[What this task involves] For the data below, give again exactly the lines from the one containing "j256: φ j254" through the one containing "j377: φ j322; ω j927", both ends included, and no others.

Stored data
════

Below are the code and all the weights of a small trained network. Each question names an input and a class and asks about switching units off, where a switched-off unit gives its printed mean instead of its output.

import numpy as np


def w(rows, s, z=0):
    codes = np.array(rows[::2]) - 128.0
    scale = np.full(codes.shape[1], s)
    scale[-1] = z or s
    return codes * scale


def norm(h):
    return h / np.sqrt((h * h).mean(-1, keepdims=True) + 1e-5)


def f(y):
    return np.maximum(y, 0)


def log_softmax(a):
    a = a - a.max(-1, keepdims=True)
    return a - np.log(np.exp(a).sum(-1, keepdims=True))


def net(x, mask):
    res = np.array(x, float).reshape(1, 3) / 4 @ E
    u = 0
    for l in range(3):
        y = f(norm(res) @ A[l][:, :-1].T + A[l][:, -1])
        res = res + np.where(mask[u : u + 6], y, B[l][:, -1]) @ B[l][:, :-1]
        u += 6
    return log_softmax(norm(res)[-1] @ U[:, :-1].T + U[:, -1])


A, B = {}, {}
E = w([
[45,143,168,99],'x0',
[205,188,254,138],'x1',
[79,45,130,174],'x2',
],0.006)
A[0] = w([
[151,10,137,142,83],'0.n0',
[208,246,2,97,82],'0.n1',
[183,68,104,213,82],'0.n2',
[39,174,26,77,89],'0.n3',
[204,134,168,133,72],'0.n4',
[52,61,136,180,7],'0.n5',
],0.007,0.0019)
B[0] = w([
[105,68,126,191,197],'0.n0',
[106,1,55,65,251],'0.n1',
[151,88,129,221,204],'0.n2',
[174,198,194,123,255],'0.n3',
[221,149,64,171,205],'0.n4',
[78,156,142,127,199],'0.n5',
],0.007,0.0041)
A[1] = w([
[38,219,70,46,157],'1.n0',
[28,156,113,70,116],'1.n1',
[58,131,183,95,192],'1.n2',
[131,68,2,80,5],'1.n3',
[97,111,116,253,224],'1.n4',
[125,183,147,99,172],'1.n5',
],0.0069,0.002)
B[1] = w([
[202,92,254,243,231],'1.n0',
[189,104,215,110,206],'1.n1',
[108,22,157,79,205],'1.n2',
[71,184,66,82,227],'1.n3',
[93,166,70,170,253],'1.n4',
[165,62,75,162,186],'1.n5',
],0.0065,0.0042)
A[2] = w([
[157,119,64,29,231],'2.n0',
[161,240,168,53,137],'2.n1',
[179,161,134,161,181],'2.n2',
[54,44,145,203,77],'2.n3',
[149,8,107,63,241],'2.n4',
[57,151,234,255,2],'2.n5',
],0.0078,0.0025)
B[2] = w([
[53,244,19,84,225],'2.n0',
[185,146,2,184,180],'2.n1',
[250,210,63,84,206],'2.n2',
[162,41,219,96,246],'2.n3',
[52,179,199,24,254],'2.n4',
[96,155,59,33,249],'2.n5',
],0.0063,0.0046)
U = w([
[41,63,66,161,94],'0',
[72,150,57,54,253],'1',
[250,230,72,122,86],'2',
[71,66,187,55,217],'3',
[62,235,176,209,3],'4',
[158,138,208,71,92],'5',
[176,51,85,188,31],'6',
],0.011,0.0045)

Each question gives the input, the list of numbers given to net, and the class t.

════

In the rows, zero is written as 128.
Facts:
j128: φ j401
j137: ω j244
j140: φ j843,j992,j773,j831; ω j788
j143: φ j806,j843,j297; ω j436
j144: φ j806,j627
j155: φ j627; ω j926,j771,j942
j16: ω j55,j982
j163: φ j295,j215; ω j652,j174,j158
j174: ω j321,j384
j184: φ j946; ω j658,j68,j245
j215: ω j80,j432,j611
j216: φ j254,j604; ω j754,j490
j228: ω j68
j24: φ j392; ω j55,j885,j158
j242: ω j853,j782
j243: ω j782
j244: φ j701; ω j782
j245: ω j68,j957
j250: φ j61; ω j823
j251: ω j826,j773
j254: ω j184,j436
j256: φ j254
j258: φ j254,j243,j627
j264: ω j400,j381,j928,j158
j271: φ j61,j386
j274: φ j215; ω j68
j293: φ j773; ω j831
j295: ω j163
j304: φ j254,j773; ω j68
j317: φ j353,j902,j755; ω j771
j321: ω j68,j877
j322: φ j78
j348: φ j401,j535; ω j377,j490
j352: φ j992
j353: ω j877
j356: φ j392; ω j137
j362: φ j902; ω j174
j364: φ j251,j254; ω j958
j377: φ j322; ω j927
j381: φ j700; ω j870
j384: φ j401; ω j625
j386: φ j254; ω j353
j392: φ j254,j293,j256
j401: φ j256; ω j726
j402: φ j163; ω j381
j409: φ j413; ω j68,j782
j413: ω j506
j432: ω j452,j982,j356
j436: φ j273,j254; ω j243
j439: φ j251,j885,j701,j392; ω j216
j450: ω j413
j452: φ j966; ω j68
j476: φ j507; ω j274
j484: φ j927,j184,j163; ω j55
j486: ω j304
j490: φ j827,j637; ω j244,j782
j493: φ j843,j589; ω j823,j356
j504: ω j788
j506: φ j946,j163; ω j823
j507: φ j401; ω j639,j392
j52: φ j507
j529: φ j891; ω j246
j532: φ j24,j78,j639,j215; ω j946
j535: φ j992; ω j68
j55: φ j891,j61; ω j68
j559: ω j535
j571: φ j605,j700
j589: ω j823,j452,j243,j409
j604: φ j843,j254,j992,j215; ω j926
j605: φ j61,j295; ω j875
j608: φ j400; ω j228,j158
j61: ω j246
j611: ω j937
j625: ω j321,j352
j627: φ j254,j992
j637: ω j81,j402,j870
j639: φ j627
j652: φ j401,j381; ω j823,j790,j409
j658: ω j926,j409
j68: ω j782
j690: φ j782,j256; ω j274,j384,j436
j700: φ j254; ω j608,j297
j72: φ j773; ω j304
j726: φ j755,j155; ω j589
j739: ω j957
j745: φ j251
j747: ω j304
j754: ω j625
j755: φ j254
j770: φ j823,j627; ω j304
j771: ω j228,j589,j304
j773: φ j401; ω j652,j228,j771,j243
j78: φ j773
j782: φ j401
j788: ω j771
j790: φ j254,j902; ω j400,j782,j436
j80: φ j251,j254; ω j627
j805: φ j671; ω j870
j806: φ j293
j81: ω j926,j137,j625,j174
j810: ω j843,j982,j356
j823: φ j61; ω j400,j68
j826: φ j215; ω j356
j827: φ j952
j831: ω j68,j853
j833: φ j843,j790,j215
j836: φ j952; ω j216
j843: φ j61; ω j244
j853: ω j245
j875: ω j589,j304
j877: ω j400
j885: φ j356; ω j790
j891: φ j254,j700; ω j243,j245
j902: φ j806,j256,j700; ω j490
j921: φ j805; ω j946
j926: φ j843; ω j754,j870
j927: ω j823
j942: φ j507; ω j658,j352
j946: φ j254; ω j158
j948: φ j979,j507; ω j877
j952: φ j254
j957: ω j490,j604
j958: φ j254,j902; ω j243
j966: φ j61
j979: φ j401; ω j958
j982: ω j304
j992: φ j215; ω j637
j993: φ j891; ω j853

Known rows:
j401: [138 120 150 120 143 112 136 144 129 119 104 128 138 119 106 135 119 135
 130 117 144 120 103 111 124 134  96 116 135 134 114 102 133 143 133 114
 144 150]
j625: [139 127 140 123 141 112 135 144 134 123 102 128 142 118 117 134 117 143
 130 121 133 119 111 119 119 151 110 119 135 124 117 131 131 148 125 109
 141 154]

════

[Answer space]
j256: φ j254
j258: φ j254,j243,j627
j264: ω j400,j381,j928,j158
j271: φ j61,j386
j274: φ j215; ω j68
j293: φ j773; ω j831
j295: ω j163
j304: φ j254,j773; ω j68
j317: φ j353,j902,j755; ω j771
j321: ω j68,j877
j322: φ j78
j348: φ j401,j535; ω j377,j490
j352: φ j992
j353: ω j877
j356: φ j392; ω j137
j362: φ j902; ω j174
j364: φ j251,j254; ω j958
j377: φ j322; ω j927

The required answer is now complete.